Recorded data
--*--
Each row of a before or after table is a point. The points were changed in one or more steps. Then noise was added and the rows were shuffled. The steps act on columns, c1 being the first. Write out the steps. A step turns or swaps two columns, mirrors them in a line or flattens them onto one, adds a multiple of one to another, or multiplies or shifts one. Angles are multiples of 10 degrees, from the lower column toward the higher: turns from -170 to 170, lines from 10 to 170 but not 90. Use the fewest steps. Two steps may share a column if one is a turn and the other turns, adds or multiplies; they go together, in the order done. Otherwise the lowest column goes first.

Before (9 x 2)
[[-0.26  0.00]
 [ 0.51  0.29]
 [ 0.08 -0.21]
 [-0.27 -0.28]
 [-0.08  0.26]
 [-0.20 -0.02]
 [-0.30 -0.05]
 [ 0.30  0.45]
 [ 0.12  0.31]]
After (9 x 2)
[[ 0.29  0.56]
 [ 0.42  0.29]
 [-0.03 -0.23]
 [ 0.29 -0.07]
 [-0.01 -0.21]
 [-0.21  0.08]
 [-0.05 -0.34]
 [-0.29 -0.29]
 [ 0.33  0.11]]
Steps: swap c1 and c2

Before (12 x 6)
[[ 0.30  0.02 -0.27 -0.60 -0.06 -0.14]
 [ 0.22  0.07  0.28 -0.01  0.21 -0.26]
 [-0.38  0.09 -0.13 -0.46  0.33 -0.32]
 [-0.11  0.03  0.06 -0.62  0.04  0.38]
 [ 0.02  0.23  0.22 -0.17 -0.20  0.30]
 [-0.07  0.06 -0.29 -0.31 -0.26 -0.38]
 [ 0.31 -0.12 -0.14 -0.37 -0.21  0.33]
 [ 0.20  0.12 -0.11 -0.38  0.28 -0.11]
 [-0.38  0.40 -0.20  0.04  0.19 -0.26]
 [-0.35  0.24 -0.37 -0.15 -0.08  0.03]
 [ 0.31  0.24 -0.08 -0.19  0.26  0.37]
 [ 0.26 -0.04 -0.39 -0.14  0.37  0.08]]
After (12 x 6)
[[-0.36 -0.24  0.36 -0.18 -0.05  0.03]
 [-0.11  0.00  0.44  0.44 -0.05  0.38]
 [-0.06 -0.18  0.42 -0.03  0.20 -0.37]
 [-0.37 -0.26  0.11 -0.18 -0.37 -0.27]
 [ 0.25  0.22  0.35 -0.20 -0.30  0.08]
 [ 0.31  0.00  0.38  0.12  0.25  0.32]
 [-0.39  0.09  0.44  0.20 -0.32 -0.33]
 [ 0.22  0.04 -0.19  0.21 -0.21 -0.25]
 [ 0.32 -0.08  0.20  0.07 -0.34  0.37]
 [ 0.02 -0.30 -0.01  0.27  0.06  0.30]
 [ 0.20  0.03  0.36  0.15 -0.29 -0.12]
 [ 0.29 -0.05  0.62  0.18  0.04 -0.14]]
Steps: turn c2 and c5 by -150 degrees; turn c3 and c4 by 130 degrees

Before (8 x 11)
[[ 0.27  0.40  0.37 -0.25  0.19 -0.10 -0.19  0.14 -0.46 -0.23 -0.33]
 [-0.09  0.15 -0.27 -0.01 -0.10 -0.12 -0.24  0.11  0.15  0.41 -0.22]
 [-0.36  0.39  0.24  0.34 -0.18 -0.15  0.24  0.24 -0.28 -0.04  0.11]
 [ 0.48 -0.09 -0.36  0.39 -0.04  0.33 -0.06  0.13  0.00 -0.45 -0.43]
 [-0.23  0.29 -0.19 -0.11 -0.03 -0.11  0.08 -0.41  0.44  0.42 -0.22]
 [-0.15 -0.09 -0.43  0.09 -0.28  0.09 -0.61  0.17  0.31 -0.34  0.15]
 [ 0.02  0.41  0.23  0.18 -0.08 -0.09 -0.03  0.23  0.32  0.24  0.01]
 [ 0.26 -0.42 -0.07  0.20  0.45 -0.11  0.14 -0.21 -0.27 -0.19  0.04]]
After (8 x 11)
[[ 0.27 -0.43 -0.08  0.20  0.26  0.21  0.14 -0.21 -0.28  0.07  0.37]
 [-0.37  0.38  0.23  0.34  0.00  0.14  0.24  0.23 -0.29 -0.06 -0.21]
 [-0.15 -0.10 -0.43  0.09 -0.01  0.14 -0.60  0.18  0.31  0.33 -0.31]
 [ 0.27  0.40  0.38 -0.25 -0.19  0.22 -0.19  0.15 -0.47  0.11  0.32]
 [ 0.02  0.41  0.24  0.17 -0.03 -0.09 -0.04  0.23  0.32 -0.24 -0.09]
 [-0.08  0.14 -0.26 -0.01 -0.25 -0.16 -0.25  0.12  0.14 -0.38  0.03]
 [-0.22  0.29 -0.19 -0.11 -0.20 -0.18  0.09 -0.40  0.42 -0.39  0.09]
 [ 0.48 -0.09 -0.37  0.40 -0.40  0.02 -0.07  0.12 -0.01  0.56  0.17]]
Steps: mirror c5 and c11 in the line at 30 degrees; turn c6 and c10 by 140 degrees

Before (11 x 18)
[[ 0.28  0.19  0.41  0.14 -0.31 -0.17  0.04 -0.26 -0.20 -0.14  0.33  0.10
   0.12  0.12 -0.28  0.07 -0.09 -0.19]
 [ 0.05  0.42  0.06 -0.57  0.05  0.39 -0.23  0.05  0.35  0.37 -0.19  0.23
   0.10 -0.07  0.11  0.02  0.10  0.50]
 [-0.22  0.04  0.07 -0.15  0.06  0.22 -0.07 -0.07  0.07  0.05 -0.02  0.13
   0.10  0.17 -0.34  0.13 -0.25  0.12]
 [ 0.10 -0.21  0.00  0.07 -0.18  0.02  0.10  0.31 -0.31  0.18  0.32  0.09
   0.14  0.44 -0.22 -0.33  0.16 -0.01]
 [ 0.16  0.21 -0.06 -0.04  0.31  0.05  0.08  0.17  0.10  0.23  0.39  0.17
   0.30  0.14 -0.19  0.05  0.09 -0.22]
 [ 0.18  0.08  0.08 -0.43  0.31  0.01 -0.28  0.00  0.34  0.18 -0.55  0.10
  -0.12  0.00  0.12  0.29  0.11  0.35]
 [-0.26  0.40 -0.42 -0.23 -0.12 -0.32  0.10  0.05 -0.11  0.32 -0.15 -0.67
   0.52  0.45  0.29 -0.27  0.54  0.25]
 [-0.11  0.17 -0.49 -0.12 -0.25  0.06  0.61  0.29 -0.06  0.45  0.29 -0.08
   0.28  1.03  0.17 -0.17  0.43 -0.13]
 [ 0.12  0.24  0.16 -0.63  0.02  0.09  0.14  0.31 -0.05  0.10 -0.26  0.07
   0.22 -0.02 -0.14  0.20 -0.16  0.33]
 [ 0.31  0.24 -0.18  0.20 -0.12  0.02  0.00 -0.01 -0.58  0.13  0.17 -0.04
   0.27  0.77 -0.31 -0.24  0.02 -0.35]
 [ 0.15  0.16 -0.05 -0.19  0.01 -0.12 -0.11 -0.21 -0.14  0.36 -0.09  0.23
   0.05 -0.19 -0.18  0.30 -0.09  0.36]]
After (11 x 18)
[[ 0.17  0.24 -0.05 -0.20  0.00 -0.10 -0.11  0.25 -0.13 -0.12 -0.09  0.24
   0.08 -0.23 -0.19  0.28 -0.14  0.34]
 [ 0.14  0.16 -0.03 -0.05  0.32  0.09  0.10 -0.21  0.09 -0.26  0.39  0.16
   0.29  0.14 -0.20  0.05  0.06 -0.28]
 [ 0.06 -0.23  0.02  0.09 -0.17  0.02  0.09 -0.34 -0.35 -0.31  0.31  0.07
   0.15  0.41 -0.24 -0.29  0.13 -0.01]
 [-0.12  0.14 -0.49 -0.12 -0.28  0.05  0.61 -0.47 -0.08 -0.05  0.28 -0.06
   0.26  1.01  0.17 -0.17 -0.28 -0.18]
 [-0.29  0.45 -0.41 -0.23 -0.14 -0.34  0.15 -0.40 -0.09 -0.20 -0.16 -0.66
   0.49  0.44  0.30 -0.26 -0.77  0.19]
 [ 0.09  0.51  0.05 -0.55  0.07  0.39 -0.24 -0.10  0.36 -0.14 -0.18  0.25
   0.11 -0.08  0.14  0.03 -0.10  0.38]
 [-0.20  0.08  0.09 -0.14  0.03  0.21 -0.06  0.18  0.09 -0.48  0.00  0.15
   0.08  0.18 -0.32  0.16  0.27  0.08]
 [ 0.32  0.18  0.40  0.15 -0.30 -0.18  0.02  0.24 -0.20 -0.66  0.33  0.07
   0.11  0.12 -0.26  0.07 -0.20 -0.22]
 [ 0.27  0.18 -0.19  0.19 -0.12  0.03 -0.03 -0.02 -0.59 -0.37  0.15 -0.05
   0.26  0.78 -0.30 -0.23 -0.04 -0.39]
 [ 0.11  0.30  0.17 -0.62 -0.01  0.08  0.13 -0.14 -0.04 -0.39 -0.25  0.08
   0.23 -0.02 -0.16  0.21  0.66  0.24]
 [ 0.20  0.13  0.09 -0.42  0.35  0.01 -0.29 -0.08  0.34 -0.32 -0.56  0.08
  -0.13 -0.02  0.14  0.30 -0.14  0.32]]
Steps: turn c2 and c18 by -10 degrees; turn c8 and c17 by 140 degrees; multiply c17 by 2; shift c10 by -0.50

Before (12 x 32)
[[-0.11 -0.21 -0.44 -0.17  0.10  0.29  0.11 -0.21  0.02 -0.40 -0.11  0.03
   0.13 -0.50  0.25  0.27  0.11  0.20  0.03  0.19  0.16 -0.24  0.07  0.31
  -0.14 -0.22  0.28  0.29  0.15  0.28  0.11  0.31]
 [-0.24  0.00 -0.22 -0.11  0.11 -0.17 -0.02  0.11 -0.20 -0.36 -0.14  0.02
  -0.38 -0.08  0.02  0.03  0.01  0.10 -0.02  0.14  0.10 -0.25 -0.60  0.21
  -0.18 -0.05  0.49  0.27  0.47  0.39 -0.02  0.04]
 [ 0.16  0.07 -0.47 -0.05 -0.16  0.09  0.45 -0.17  0.10  0.13  0.05  0.01
   0.32 -0.22 -0.04  0.85 -0.21 -0.25 -0.26  0.03  0.13  0.02 -0.36 -0.11
   0.07  0.01 -0.16  0.13  0.30 -0.12 -0.36  0.16]
 [-0.12 -0.20 -0.27 -0.13  0.20 -0.35  0.15  0.33 -0.08 -0.25 -0.43  0.02
   0.10 -0.21  0.08  0.02 -0.16  0.11  0.14 -0.25  0.01 -0.10 -0.10 -0.15
  -0.07 -0.18  0.60  0.13  0.37  0.18 -0.03 -0.05]
 [-0.51  0.24  0.23  0.87  0.44  0.07 -0.10 -0.14 -0.40  0.24  0.24  0.32
  -0.15 -0.04 -0.02  0.04  0.19 -0.07  0.10 -0.51 -0.08 -0.06  0.34 -0.08
  -0.04 -0.03 -0.42 -0.05 -0.32  0.20 -0.21 -0.08]
 [-0.33 -0.32 -0.28 -0.43 -0.14 -0.24  0.24  0.05 -0.27  0.05 -0.37  0.05
   0.08 -0.23 -0.30  0.10  0.01 -0.21 -0.03  0.11  0.09 -0.38 -0.45  0.11
  -0.43  0.19  0.43  0.29  0.24  0.08  0.30  0.11]
 [-0.20 -0.62 -0.28 -0.22 -0.13 -0.14  0.26  0.22 -0.29 -0.11 -0.11 -0.18
  -0.15 -0.07 -0.21  0.22 -0.37  0.38  0.26  0.25  0.09  0.04 -0.14  0.18
   0.05 -0.10  0.51  0.16  0.40  0.35  0.13 -0.11]
 [-0.51  0.56  0.34  0.34  0.13  0.04 -0.19  0.10 -0.18 -0.09  0.02  0.44
   0.32  0.08 -0.10  0.34  0.26 -0.11  0.08 -0.37 -0.15 -0.38  0.15  0.28
   0.20  0.35 -0.37  0.13 -0.41  0.15 -0.64  0.30]
 [-0.12 -0.04 -0.34 -0.34 -0.08  0.16  0.32 -0.03 -0.27  0.07 -0.13  0.34
   0.39  0.13  0.12  0.02  0.03  0.02  0.00  0.23  0.20 -0.24 -0.37  0.28
  -0.13 -0.35  0.22  0.24  0.41  0.06  0.15  0.00]
 [-0.26  0.52  0.32  0.49  0.39 -0.10  0.24  0.14 -0.17  0.31  0.52  0.37
   0.29 -0.09 -0.07  0.08  0.32 -0.16 -0.04 -0.21 -0.27 -0.13  0.18  0.21
  -0.20  0.15 -0.25 -0.08 -0.33  0.28 -0.52  0.45]
 [-0.27 -0.35  0.05 -0.11  0.37  0.03 -0.01  0.10 -0.23 -0.10 -0.35  0.00
  -0.27  0.05  0.22  0.11  0.08  0.05 -0.24  0.14  0.25 -0.04  0.24  0.36
  -0.17 -0.06  0.67  0.16  0.34  0.16 -0.01  0.01]
 [ 0.23  0.29 -0.77 -0.37 -0.21 -0.07  0.09  0.11  0.01  0.44  0.10 -0.19
   0.26 -0.33  0.02  1.05  0.08 -0.07  0.11  0.34  0.24  0.45 -0.27 -0.28
   0.24 -0.28 -0.25  0.13 -0.06 -0.03  0.07  0.03]]
After (12 x 32)
[[-0.29 -0.03  0.04 -0.10  0.39  0.00  0.02  0.21 -0.21 -0.13 -0.38 -0.02
  -0.29  0.05  0.21  0.10  0.06  0.04 -0.24  0.11  0.27 -0.03  0.24  0.36
  -0.02 -0.05  0.65  0.00  0.34  0.37  0.17  0.00]
 [-0.50  0.41  0.33  0.32  0.11  0.05 -0.19  0.22 -0.17 -0.09  0.03  0.45
   0.32  0.07 -0.09  0.35  0.27 -0.13  0.07 -0.35 -0.13 -0.42  0.16  0.29
   0.67  0.34 -0.37 -0.08 -0.43 -0.42 -0.05  0.29]
 [-0.25  0.53  0.30  0.47  0.36 -0.11  0.23  0.27 -0.17  0.32  0.49  0.38
   0.31 -0.07 -0.07  0.06  0.31 -0.16 -0.01 -0.21 -0.30 -0.14  0.19  0.22
   0.48  0.11 -0.26  0.18 -0.34 -0.31  0.27  0.50]
 [ 0.15 -0.05 -0.50 -0.07 -0.09  0.10  0.43 -0.32  0.05  0.14  0.08  0.02
   0.30 -0.23 -0.04  0.85 -0.17 -0.24 -0.26 -0.02  0.10  0.01 -0.38 -0.14
   0.36  0.00 -0.13 -0.15  0.31 -0.12 -0.04  0.15]
 [-0.10  0.16 -0.45 -0.16  0.17  0.30  0.11 -0.42  0.03 -0.41 -0.07  0.03
   0.15 -0.53  0.27  0.27  0.14  0.16  0.02  0.19  0.14 -0.24  0.05  0.34
  -0.15 -0.26  0.30 -0.23  0.16  0.32  0.11  0.34]
 [-0.26  0.34 -0.20 -0.08  0.19 -0.18 -0.03  0.22 -0.21 -0.33 -0.15  0.05
  -0.39 -0.07  0.04  0.02  0.00  0.10  0.00  0.13  0.07 -0.25 -0.58  0.23
  -0.01 -0.05  0.46 -0.19  0.43  0.22  0.18  0.02]
 [ 0.23  0.10 -0.80 -0.39 -0.18 -0.07  0.06  0.20  0.00  0.44  0.10 -0.20
   0.28 -0.33  0.02  1.02  0.03 -0.10  0.09  0.31  0.26  0.43 -0.29 -0.28
  -0.02 -0.28 -0.25 -0.20 -0.03 -0.25 -0.21  0.05]
 [-0.22 -0.01 -0.30 -0.22 -0.06 -0.13  0.25  0.44 -0.30 -0.09 -0.13 -0.17
  -0.13 -0.07 -0.20  0.23 -0.37  0.37  0.24  0.24  0.08  0.02 -0.15  0.19
  -0.13 -0.11  0.50 -0.19  0.39  0.69 -0.08 -0.11]
 [-0.36 -0.07 -0.29 -0.44 -0.03 -0.26  0.25  0.09 -0.30  0.04 -0.33  0.04
   0.08 -0.24 -0.31  0.06  0.01 -0.19 -0.07  0.08  0.09 -0.38 -0.41  0.14
  -0.37  0.16  0.40 -0.30  0.24  0.34  0.36  0.11]
 [-0.54  0.29  0.26  0.88  0.39  0.08 -0.09 -0.30 -0.39  0.26  0.24  0.34
  -0.14 -0.05 -0.01  0.04  0.18 -0.07  0.09 -0.49 -0.09 -0.07  0.33 -0.08
   0.18 -0.01 -0.43  0.21 -0.33 -0.10  0.11 -0.10]
 [-0.11  0.04 -0.25 -0.10  0.25 -0.37  0.16  0.65 -0.07 -0.27 -0.42  0.02
   0.10 -0.24  0.06  0.02 -0.17  0.11  0.13 -0.23  0.02 -0.10 -0.09 -0.15
   0.02 -0.20  0.61 -0.05  0.38  0.25  0.06 -0.03]
 [-0.15  0.01 -0.33 -0.34 -0.01  0.16  0.33 -0.07 -0.26  0.05 -0.12  0.34
   0.40  0.15  0.15  0.02  0.01  0.01  0.00  0.23  0.18 -0.22 -0.35  0.30
  -0.18 -0.33  0.19 -0.24  0.38  0.05  0.10 -0.02]]
Steps: turn c2 and c30 by -60 degrees; mirror c5 and c28 in the line at 10 degrees; multiply c8 by 2; mirror c25 and c31 in the line at 140 degrees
--*--
TASK INSTRUCTIONS:
Each line of the entries above that contains "multiply" is to be copied.

EXERCISE ANSWER:
Steps: turn c2 and c18 by -10 degrees; turn c8 and c17 by 140 degrees; multiply c17 by 2; shift c10 by -0.50
Steps: turn c2 and c30 by -60 degrees; mirror c5 and c28 in the line at 10 degrees; multiply c8 by 2; mirror c25 and c31 in the line at 140 degrees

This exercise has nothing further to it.